■ Task item:
Would you print all of the entries word for word?

-- Data supplied follows --

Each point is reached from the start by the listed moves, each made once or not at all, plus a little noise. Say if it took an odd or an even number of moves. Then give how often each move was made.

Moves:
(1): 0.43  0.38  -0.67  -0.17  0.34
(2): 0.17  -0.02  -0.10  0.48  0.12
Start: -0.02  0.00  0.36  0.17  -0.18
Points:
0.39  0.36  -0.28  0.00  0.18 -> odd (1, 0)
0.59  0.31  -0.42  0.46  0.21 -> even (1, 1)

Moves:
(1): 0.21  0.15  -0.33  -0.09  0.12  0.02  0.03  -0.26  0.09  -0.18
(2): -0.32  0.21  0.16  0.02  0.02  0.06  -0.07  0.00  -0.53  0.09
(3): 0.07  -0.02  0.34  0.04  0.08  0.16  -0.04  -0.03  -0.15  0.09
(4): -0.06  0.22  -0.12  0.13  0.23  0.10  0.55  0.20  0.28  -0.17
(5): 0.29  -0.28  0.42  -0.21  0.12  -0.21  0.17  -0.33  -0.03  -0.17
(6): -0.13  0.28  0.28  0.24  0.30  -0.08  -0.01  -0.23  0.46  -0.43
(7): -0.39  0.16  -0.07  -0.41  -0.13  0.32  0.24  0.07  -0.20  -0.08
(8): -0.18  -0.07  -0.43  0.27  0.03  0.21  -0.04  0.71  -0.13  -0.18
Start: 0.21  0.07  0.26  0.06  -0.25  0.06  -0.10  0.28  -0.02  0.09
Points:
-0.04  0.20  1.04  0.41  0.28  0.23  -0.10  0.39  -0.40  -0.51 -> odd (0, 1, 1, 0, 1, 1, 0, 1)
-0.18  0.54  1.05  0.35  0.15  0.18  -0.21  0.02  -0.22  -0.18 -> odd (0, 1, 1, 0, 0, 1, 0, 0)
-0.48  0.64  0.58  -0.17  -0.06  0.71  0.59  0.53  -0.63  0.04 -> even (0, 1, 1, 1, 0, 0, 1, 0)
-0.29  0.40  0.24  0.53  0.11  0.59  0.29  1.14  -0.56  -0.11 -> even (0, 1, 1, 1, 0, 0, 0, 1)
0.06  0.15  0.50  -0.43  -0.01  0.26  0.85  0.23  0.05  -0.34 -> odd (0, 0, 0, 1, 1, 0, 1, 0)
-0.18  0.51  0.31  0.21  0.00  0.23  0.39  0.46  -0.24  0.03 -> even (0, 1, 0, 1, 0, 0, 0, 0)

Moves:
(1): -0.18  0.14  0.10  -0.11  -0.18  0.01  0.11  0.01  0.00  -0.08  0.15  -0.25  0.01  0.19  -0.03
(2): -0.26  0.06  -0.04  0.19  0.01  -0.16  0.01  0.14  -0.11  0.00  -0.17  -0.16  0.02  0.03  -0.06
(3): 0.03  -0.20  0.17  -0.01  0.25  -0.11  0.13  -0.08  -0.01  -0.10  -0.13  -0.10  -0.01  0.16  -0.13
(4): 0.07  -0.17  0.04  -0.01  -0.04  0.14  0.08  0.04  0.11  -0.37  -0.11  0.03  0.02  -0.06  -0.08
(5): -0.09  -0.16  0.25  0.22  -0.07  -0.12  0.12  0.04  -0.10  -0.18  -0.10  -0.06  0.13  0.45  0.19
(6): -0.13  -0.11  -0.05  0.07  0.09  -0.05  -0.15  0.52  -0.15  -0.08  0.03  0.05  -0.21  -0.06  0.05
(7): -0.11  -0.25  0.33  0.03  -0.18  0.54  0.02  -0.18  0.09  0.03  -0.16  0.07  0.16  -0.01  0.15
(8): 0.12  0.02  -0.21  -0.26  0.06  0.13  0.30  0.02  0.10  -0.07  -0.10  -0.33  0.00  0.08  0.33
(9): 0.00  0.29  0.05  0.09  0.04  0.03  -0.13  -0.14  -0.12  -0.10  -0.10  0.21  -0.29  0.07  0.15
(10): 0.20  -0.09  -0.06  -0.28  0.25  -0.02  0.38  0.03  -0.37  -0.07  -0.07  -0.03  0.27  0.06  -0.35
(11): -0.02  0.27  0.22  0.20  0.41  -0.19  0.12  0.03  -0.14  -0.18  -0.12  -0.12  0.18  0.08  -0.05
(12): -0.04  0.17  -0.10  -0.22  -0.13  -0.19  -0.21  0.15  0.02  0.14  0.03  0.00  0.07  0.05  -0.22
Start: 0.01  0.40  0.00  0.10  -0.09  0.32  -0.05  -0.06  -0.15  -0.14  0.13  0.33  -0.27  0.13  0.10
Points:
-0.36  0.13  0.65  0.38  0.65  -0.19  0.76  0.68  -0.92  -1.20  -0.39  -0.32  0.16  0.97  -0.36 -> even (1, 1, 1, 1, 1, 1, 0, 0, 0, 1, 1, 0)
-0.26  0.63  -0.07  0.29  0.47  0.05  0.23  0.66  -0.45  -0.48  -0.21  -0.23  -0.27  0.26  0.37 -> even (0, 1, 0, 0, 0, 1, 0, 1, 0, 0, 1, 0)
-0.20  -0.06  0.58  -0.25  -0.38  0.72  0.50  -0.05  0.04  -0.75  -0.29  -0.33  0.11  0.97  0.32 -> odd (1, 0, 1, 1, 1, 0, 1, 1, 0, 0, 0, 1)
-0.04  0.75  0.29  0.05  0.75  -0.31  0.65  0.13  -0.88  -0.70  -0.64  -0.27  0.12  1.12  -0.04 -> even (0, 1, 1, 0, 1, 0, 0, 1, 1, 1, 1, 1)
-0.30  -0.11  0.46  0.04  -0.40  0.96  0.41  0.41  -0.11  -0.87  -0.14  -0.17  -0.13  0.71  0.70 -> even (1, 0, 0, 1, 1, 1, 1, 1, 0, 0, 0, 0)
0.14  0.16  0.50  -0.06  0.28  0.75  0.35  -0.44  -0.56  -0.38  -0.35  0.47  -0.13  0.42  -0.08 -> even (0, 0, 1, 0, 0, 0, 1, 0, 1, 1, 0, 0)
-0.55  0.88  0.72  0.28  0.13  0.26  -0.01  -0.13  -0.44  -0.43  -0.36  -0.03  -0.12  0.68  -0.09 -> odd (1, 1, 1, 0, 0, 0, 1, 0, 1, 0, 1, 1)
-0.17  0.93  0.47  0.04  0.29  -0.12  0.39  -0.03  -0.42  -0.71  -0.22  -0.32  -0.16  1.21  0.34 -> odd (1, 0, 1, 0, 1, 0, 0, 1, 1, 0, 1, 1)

-- Data supplied concluded --

■ Exercise solution:
Each point is reached from the start by the listed moves, each made once or not at all, plus a little noise. Say if it took an odd or an even number of moves. Then give how often each move was made.

Moves:
(1): 0.43  0.38  -0.67  -0.17  0.34
(2): 0.17  -0.02  -0.10  0.48  0.12
Start: -0.02  0.00  0.36  0.17  -0.18
Points:
0.39  0.36  -0.28  0.00  0.18 -> odd (1, 0)
0.59  0.31  -0.42  0.46  0.21 -> even (1, 1)

Moves:
(1): 0.21  0.15  -0.33  -0.09  0.12  0.02  0.03  -0.26  0.09  -0.18
(2): -0.32  0.21  0.16  0.02  0.02  0.06  -0.07  0.00  -0.53  0.09
(3): 0.07  -0.02  0.34  0.04  0.08  0.16  -0.04  -0.03  -0.15  0.09
(4): -0.06  0.22  -0.12  0.13  0.23  0.10  0.55  0.20  0.28  -0.17
(5): 0.29  -0.28  0.42  -0.21  0.12  -0.21  0.17  -0.33  -0.03  -0.17
(6): -0.13  0.28  0.28  0.24  0.30  -0.08  -0.01  -0.23  0.46  -0.43
(7): -0.39  0.16  -0.07  -0.41  -0.13  0.32  0.24  0.07  -0.20  -0.08
(8): -0.18  -0.07  -0.43  0.27  0.03  0.21  -0.04  0.71  -0.13  -0.18
Start: 0.21  0.07  0.26  0.06  -0.25  0.06  -0.10  0.28  -0.02  0.09
Points:
-0.04  0.20  1.04  0.41  0.28  0.23  -0.10  0.39  -0.40  -0.51 -> odd (0, 1, 1, 0, 1, 1, 0, 1)
-0.18  0.54  1.05  0.35  0.15  0.18  -0.21  0.02  -0.22  -0.18 -> odd (0, 1, 1, 0, 0, 1, 0, 0)
-0.48  0.64  0.58  -0.17  -0.06  0.71  0.59  0.53  -0.63  0.04 -> even (0, 1, 1, 1, 0, 0, 1, 0)
-0.29  0.40  0.24  0.53  0.11  0.59  0.29  1.14  -0.56  -0.11 -> even (0, 1, 1, 1, 0, 0, 0, 1)
0.06  0.15  0.50  -0.43  -0.01  0.26  0.85  0.23  0.05  -0.34 -> odd (0, 0, 0, 1, 1, 0, 1, 0)
-0.18  0.51  0.31  0.21  0.00  0.23  0.39  0.46  -0.24  0.03 -> even (0, 1, 0, 1, 0, 0, 0, 0)

Moves:
(1): -0.18  0.14  0.10  -0.11  -0.18  0.01  0.11  0.01  0.00  -0.08  0.15  -0.25  0.01  0.19  -0.03
(2): -0.26  0.06  -0.04  0.19  0.01  -0.16  0.01  0.14  -0.11  0.00  -0.17  -0.16  0.02  0.03  -0.06
(3): 0.03  -0.20  0.17  -0.01  0.25  -0.11  0.13  -0.08  -0.01  -0.10  -0.13  -0.10  -0.01  0.16  -0.13
(4): 0.07  -0.17  0.04  -0.01  -0.04  0.14  0.08  0.04  0.11  -0.37  -0.11  0.03  0.02  -0.06  -0.08
(5): -0.09  -0.16  0.25  0.22  -0.07  -0.12  0.12  0.04  -0.10  -0.18  -0.10  -0.06  0.13  0.45  0.19
(6): -0.13  -0.11  -0.05  0.07  0.09  -0.05  -0.15  0.52  -0.15  -0.08  0.03  0.05  -0.21  -0.06  0.05
(7): -0.11  -0.25  0.33  0.03  -0.18  0.54  0.02  -0.18  0.09  0.03  -0.16  0.07  0.16  -0.01  0.15
(8): 0.12  0.02  -0.21  -0.26  0.06  0.13  0.30  0.02  0.10  -0.07  -0.10  -0.33  0.00  0.08  0.33
(9): 0.00  0.29  0.05  0.09  0.04  0.03  -0.13  -0.14  -0.12  -0.10  -0.10  0.21  -0.29  0.07  0.15
(10): 0.20  -0.09  -0.06  -0.28  0.25  -0.02  0.38  0.03  -0.37  -0.07  -0.07  -0.03  0.27  0.06  -0.35
(11): -0.02  0.27  0.22  0.20  0.41  -0.19  0.12  0.03  -0.14  -0.18  -0.12  -0.12  0.18  0.08  -0.05
(12): -0.04  0.17  -0.10  -0.22  -0.13  -0.19  -0.21  0.15  0.02  0.14  0.03  0.00  0.07  0.05  -0.22
Start: 0.01  0.40  0.00  0.10  -0.09  0.32  -0.05  -0.06  -0.15  -0.14  0.13  0.33  -0.27  0.13  0.10
Points:
-0.36  0.13  0.65  0.38  0.65  -0.19  0.76  0.68  -0.92  -1.20  -0.39  -0.32  0.16  0.97  -0.36 -> even (1, 1, 1, 1, 1, 1, 0, 0, 0, 1, 1, 0)
-0.26  0.63  -0.07  0.29  0.47  0.05  0.23  0.66  -0.45  -0.48  -0.21  -0.23  -0.27  0.26  0.37 -> even (0, 1, 0, 0, 0, 1, 0, 1, 0, 0, 1, 0)
-0.20  -0.06  0.58  -0.25  -0.38  0.72  0.50  -0.05  0.04  -0.75  -0.29  -0.33  0.11  0.97  0.32 -> odd (1, 0, 1, 1, 1, 0, 1, 1, 0, 0, 0, 1)
-0.04  0.75  0.29  0.05  0.75  -0.31  0.65  0.13  -0.88  -0.70  -0.64  -0.27  0.12  1.12  -0.04 -> even (0, 1, 1, 0, 1, 0, 0, 1, 1, 1, 1, 1)
-0.30  -0.11  0.46  0.04  -0.40  0.96  0.41  0.41  -0.11  -0.87  -0.14  -0.17  -0.13  0.71  0.70 -> even (1, 0, 0, 1, 1, 1, 1, 1, 0, 0, 0, 0)
0.14  0.16  0.50  -0.06  0.28  0.75  0.35  -0.44  -0.56  -0.38  -0.35  0.47  -0.13  0.42  -0.08 -> even (0, 0, 1, 0, 0, 0, 1, 0, 1, 1, 0, 0)
-0.55  0.88  0.72  0.28  0.13  0.26  -0.01  -0.13  -0.44  -0.43  -0.36  -0.03  -0.12  0.68  -0.09 -> odd (1, 1, 1, 0, 0, 0, 1, 0, 1, 0, 1, 1)
-0.17  0.93  0.47  0.04  0.29  -0.12  0.39  -0.03  -0.42  -0.71  -0.22  -0.32  -0.16  1.21  0.34 -> odd (1, 0, 1, 0, 1, 0, 0, 1, 1, 0, 1, 1)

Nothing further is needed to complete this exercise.